(Items from a dataset)
# # # # # # #

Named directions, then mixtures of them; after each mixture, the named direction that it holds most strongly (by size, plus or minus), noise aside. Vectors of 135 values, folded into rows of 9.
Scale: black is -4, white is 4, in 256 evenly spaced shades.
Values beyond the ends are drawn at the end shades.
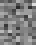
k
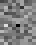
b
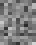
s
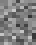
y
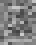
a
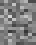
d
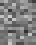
d
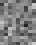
s
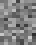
y
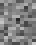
s
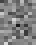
b
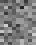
b
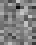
k
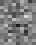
d
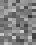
y
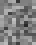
s
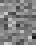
y
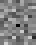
y
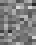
k
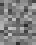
s
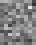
k
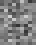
d
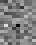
b
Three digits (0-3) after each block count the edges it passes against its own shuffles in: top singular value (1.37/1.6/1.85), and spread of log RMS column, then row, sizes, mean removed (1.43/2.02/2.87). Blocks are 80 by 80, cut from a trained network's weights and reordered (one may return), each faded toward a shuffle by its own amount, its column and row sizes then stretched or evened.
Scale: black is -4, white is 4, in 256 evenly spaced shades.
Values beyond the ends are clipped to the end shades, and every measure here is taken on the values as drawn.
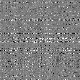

# # # # # # #

WHAT TO WORK ON » Would you return the data above exactly as written, minus the images?

YOUR SOLUTION »
Named directions, then mixtures of them; after each mixture, the named direction that it holds most strongly (by size, plus or minus), noise aside. Vectors of 135 values, folded into rows of 9.
Scale: black is -4, white is 4, in 256 evenly spaced shades.
Values beyond the ends are drawn at the end shades.
k
b
s
y
a
d
d
s
y
s
b
b
k
d
y
s
y
y
k
s
k
d
b
Three digits (0-3) after each block count the edges it passes against its own shuffles in: top singular value (1.37/1.6/1.85), and spread of log RMS column, then row, sizes, mean removed (1.43/2.02/2.87). Blocks are 80 by 80, cut from a trained network's weights and reordered (one may return), each faded toward a shuffle by its own amount, its column and row sizes then stretched or evened.
Scale: black is -4, white is 4, in 256 evenly spaced shades.
Values beyond the ends are clipped to the end shades, and every measure here is taken on the values as drawn.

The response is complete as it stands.